··· INFORMATION

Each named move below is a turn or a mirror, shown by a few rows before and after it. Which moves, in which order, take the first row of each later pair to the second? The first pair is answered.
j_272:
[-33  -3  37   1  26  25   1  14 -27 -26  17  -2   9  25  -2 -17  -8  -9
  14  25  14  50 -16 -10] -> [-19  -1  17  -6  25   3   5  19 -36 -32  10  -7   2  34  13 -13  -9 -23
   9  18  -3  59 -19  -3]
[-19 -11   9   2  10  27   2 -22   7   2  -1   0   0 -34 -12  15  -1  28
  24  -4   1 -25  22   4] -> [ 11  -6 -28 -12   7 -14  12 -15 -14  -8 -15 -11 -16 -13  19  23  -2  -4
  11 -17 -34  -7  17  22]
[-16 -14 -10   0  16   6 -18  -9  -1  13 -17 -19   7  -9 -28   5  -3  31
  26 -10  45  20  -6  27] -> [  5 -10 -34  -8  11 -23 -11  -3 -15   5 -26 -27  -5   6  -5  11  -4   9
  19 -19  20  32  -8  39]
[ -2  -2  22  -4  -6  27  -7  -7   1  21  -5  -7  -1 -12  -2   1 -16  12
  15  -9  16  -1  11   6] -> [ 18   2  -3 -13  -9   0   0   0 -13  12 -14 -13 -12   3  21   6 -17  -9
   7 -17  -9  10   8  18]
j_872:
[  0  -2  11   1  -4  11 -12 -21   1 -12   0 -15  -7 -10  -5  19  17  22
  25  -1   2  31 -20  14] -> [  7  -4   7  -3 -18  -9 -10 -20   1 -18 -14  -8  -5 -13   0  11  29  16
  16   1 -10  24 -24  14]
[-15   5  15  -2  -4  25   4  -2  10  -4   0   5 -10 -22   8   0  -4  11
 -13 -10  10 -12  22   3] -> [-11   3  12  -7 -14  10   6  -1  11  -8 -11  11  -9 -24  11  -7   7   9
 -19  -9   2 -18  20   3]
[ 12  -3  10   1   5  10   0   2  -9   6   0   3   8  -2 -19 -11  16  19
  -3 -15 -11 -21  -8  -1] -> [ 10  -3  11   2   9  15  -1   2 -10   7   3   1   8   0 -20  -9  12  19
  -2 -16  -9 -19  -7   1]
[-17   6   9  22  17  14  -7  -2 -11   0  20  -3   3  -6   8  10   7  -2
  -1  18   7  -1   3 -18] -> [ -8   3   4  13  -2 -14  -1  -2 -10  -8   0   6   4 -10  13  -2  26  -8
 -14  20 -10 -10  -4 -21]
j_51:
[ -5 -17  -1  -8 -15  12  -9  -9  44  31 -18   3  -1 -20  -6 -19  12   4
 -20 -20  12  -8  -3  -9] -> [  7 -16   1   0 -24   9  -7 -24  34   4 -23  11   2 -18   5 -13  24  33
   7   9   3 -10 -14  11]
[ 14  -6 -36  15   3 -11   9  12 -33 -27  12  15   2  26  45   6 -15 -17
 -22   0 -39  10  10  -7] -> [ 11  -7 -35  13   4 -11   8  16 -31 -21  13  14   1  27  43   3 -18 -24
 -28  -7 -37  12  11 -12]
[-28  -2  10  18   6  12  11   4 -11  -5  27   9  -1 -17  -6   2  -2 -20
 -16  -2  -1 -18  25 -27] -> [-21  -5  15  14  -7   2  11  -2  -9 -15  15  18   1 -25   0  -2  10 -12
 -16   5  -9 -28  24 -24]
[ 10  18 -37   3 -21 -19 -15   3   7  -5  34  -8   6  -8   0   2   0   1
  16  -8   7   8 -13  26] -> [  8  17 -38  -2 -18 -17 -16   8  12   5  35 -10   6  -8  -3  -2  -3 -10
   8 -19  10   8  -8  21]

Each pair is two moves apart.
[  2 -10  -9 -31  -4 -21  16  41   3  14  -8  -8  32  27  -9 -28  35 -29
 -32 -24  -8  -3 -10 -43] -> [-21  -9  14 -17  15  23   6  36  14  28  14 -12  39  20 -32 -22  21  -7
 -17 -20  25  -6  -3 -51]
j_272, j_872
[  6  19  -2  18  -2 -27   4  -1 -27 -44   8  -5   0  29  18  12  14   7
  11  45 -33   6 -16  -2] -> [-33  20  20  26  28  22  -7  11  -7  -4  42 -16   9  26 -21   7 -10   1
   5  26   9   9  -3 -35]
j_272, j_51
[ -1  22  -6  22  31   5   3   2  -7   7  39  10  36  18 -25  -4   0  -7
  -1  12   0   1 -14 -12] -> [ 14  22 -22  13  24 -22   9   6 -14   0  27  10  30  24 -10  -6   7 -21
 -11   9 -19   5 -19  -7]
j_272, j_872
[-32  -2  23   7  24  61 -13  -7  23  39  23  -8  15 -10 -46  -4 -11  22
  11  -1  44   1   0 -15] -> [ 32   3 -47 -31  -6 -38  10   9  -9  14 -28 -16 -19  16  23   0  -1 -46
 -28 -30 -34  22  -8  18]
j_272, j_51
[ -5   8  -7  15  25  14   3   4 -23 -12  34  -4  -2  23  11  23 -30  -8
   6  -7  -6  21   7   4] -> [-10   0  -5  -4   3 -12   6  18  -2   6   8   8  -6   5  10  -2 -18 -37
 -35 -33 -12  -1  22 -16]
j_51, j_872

······
··· INFORMATION

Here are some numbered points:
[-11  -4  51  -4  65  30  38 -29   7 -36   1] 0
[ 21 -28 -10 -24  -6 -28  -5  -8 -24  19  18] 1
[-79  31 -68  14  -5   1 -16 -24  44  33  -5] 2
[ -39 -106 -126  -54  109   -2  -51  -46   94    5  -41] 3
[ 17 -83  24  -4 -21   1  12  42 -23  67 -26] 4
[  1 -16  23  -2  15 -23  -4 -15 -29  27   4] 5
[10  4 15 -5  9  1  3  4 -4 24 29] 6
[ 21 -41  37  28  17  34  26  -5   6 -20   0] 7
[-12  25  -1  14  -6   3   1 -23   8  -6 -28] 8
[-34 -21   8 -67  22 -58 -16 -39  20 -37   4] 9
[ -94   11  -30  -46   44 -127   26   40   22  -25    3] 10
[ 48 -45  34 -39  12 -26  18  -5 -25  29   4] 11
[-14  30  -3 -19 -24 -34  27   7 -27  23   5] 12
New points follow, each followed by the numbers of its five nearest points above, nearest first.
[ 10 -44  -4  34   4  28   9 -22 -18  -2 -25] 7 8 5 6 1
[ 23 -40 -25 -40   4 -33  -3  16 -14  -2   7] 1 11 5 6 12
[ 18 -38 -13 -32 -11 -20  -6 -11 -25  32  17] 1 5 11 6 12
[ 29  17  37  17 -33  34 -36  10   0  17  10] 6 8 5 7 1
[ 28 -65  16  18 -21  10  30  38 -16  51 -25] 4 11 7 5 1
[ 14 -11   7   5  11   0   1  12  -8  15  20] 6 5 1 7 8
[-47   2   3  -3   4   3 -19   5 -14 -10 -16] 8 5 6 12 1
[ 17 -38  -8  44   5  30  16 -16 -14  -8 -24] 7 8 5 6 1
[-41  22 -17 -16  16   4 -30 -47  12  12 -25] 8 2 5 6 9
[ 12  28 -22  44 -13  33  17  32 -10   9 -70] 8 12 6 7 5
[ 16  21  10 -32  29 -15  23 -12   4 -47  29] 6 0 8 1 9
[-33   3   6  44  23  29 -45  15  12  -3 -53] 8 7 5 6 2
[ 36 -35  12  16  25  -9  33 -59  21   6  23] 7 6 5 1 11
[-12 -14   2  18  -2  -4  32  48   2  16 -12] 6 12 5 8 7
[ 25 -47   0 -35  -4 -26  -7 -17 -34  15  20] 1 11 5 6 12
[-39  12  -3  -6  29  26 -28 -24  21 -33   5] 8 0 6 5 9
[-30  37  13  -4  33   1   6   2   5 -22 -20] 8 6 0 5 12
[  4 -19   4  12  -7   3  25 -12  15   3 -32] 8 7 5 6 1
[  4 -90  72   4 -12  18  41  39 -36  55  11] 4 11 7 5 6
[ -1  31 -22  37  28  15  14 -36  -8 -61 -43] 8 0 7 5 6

······
··· INFORMATION

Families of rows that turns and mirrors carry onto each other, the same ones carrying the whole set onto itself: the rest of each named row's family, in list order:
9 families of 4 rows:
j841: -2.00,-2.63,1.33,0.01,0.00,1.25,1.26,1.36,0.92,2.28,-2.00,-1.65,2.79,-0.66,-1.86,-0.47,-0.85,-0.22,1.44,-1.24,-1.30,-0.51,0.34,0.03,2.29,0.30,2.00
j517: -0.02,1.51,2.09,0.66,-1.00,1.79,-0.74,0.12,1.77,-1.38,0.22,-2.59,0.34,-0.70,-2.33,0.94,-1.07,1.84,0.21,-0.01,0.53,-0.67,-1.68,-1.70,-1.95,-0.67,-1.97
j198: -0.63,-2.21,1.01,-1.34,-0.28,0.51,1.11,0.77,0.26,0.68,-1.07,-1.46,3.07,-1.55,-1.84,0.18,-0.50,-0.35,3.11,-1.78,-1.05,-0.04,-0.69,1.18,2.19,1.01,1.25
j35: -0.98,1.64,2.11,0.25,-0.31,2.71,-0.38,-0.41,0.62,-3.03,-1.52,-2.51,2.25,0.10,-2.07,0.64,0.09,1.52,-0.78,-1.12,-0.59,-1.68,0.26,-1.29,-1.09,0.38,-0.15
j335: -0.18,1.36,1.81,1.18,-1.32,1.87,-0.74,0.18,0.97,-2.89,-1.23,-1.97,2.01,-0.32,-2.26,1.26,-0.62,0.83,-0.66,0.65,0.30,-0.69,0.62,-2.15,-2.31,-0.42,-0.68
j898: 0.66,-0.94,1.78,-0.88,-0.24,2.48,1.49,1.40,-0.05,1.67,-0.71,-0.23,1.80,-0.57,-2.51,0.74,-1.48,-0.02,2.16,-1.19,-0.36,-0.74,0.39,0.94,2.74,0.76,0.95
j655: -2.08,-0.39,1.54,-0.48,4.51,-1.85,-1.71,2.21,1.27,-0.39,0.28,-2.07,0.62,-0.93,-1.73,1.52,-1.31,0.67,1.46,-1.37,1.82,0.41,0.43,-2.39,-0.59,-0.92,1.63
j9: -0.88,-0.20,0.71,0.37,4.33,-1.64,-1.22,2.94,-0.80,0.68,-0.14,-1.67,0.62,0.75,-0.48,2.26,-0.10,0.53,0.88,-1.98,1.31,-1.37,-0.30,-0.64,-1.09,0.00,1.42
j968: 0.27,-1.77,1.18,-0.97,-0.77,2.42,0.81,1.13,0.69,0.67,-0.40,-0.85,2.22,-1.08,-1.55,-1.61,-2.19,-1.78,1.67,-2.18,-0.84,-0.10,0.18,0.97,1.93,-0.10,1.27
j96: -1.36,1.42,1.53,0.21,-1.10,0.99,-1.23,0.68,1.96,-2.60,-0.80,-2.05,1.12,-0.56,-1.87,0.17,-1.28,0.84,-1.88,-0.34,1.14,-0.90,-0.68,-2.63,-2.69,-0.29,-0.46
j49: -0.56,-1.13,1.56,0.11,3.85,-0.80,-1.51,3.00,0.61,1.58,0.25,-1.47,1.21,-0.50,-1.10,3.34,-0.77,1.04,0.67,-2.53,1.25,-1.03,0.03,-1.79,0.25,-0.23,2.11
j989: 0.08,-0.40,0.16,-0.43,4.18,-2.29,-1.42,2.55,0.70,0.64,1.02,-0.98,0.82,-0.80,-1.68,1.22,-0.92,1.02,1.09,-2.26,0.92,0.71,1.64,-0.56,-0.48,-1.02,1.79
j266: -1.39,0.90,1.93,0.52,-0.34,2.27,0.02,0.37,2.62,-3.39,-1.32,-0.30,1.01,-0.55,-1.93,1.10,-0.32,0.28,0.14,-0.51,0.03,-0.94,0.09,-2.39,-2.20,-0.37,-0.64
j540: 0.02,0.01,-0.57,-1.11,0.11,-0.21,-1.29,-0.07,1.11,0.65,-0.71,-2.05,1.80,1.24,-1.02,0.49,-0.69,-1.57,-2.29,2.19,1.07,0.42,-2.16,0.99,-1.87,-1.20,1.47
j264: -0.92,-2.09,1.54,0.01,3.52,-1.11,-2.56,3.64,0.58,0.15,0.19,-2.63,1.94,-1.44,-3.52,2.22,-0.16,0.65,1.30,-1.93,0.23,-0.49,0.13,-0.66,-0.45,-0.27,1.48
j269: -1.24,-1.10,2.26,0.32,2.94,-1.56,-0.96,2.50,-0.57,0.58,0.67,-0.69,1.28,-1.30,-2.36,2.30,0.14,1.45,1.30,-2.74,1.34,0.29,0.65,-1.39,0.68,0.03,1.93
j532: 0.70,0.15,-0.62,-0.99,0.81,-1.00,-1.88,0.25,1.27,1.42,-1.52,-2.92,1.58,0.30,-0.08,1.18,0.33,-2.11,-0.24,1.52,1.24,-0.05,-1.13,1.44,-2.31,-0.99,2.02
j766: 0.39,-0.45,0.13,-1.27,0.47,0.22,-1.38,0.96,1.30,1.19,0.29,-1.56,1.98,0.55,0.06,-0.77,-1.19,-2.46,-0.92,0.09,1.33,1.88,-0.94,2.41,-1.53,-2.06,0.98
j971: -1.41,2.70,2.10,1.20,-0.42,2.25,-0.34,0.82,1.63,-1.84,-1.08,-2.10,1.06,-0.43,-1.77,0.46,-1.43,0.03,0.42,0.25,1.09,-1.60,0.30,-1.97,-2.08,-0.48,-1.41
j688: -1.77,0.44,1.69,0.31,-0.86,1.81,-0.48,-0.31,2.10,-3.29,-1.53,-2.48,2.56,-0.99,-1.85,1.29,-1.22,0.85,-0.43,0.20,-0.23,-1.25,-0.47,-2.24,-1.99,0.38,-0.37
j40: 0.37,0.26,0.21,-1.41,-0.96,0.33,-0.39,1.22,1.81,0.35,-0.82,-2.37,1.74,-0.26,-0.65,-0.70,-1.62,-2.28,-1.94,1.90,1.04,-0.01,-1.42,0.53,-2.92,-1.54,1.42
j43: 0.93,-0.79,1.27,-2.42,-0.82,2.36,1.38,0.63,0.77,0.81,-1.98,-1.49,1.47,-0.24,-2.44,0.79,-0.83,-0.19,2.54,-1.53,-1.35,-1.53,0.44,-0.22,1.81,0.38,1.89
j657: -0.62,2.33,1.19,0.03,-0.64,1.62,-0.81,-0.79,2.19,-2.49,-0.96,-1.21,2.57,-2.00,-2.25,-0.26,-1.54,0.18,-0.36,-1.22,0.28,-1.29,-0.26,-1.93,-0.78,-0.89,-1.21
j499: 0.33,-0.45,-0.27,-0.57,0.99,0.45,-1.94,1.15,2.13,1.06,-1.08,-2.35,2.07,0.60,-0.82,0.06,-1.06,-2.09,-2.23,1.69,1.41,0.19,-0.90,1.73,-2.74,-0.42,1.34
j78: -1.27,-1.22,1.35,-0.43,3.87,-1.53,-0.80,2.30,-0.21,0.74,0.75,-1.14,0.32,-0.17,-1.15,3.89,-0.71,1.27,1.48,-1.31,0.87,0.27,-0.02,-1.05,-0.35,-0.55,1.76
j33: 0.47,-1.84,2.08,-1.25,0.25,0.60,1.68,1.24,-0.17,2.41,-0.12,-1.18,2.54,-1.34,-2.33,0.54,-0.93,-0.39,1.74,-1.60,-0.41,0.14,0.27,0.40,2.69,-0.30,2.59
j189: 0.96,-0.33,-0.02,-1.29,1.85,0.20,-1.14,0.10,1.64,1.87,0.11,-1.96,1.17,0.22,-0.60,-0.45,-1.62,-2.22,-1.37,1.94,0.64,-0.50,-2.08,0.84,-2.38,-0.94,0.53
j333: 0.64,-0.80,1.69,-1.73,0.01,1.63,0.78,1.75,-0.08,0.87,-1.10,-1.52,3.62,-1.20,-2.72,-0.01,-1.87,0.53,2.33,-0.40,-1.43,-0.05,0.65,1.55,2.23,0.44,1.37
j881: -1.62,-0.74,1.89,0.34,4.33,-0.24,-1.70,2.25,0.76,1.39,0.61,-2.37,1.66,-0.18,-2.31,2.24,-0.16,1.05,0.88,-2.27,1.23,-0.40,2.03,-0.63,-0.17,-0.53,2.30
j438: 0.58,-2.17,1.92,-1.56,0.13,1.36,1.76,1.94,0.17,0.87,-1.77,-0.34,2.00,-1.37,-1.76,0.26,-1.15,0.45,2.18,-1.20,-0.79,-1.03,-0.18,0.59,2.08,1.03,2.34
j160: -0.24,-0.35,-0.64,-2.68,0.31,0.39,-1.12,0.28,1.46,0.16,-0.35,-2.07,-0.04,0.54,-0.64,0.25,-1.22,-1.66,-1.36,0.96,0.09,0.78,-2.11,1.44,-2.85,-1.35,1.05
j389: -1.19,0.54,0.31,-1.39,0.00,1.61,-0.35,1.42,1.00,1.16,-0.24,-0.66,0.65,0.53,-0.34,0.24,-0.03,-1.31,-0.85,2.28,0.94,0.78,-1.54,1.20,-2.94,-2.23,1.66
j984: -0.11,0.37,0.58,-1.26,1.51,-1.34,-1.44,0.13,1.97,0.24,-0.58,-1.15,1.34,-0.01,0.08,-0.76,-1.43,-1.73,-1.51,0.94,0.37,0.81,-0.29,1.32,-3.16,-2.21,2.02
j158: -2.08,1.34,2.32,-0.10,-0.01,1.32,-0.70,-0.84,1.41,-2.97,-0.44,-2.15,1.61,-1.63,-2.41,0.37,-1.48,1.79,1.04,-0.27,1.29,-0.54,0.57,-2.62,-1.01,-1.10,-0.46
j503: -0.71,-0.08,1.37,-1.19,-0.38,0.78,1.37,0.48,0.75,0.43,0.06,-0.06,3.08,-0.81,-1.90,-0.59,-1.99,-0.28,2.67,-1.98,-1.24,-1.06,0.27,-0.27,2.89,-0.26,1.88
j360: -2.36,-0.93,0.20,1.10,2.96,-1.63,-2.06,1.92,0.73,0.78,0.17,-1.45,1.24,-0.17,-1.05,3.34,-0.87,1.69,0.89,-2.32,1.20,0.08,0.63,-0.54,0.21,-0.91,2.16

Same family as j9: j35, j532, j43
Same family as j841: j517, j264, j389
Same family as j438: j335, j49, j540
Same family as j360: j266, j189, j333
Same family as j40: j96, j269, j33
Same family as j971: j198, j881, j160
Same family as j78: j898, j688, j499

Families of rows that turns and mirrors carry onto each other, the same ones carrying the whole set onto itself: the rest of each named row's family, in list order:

······

Identify all lines in the records above with the word "first".

— ANSWER SECTION —
Each named move below is a turn or a mirror, shown by a few rows before and after it. Which moves, in which order, take the first row of each later pair to the second? The first pair is answered.
New points follow, each followed by the numbers of its five nearest points above, nearest first.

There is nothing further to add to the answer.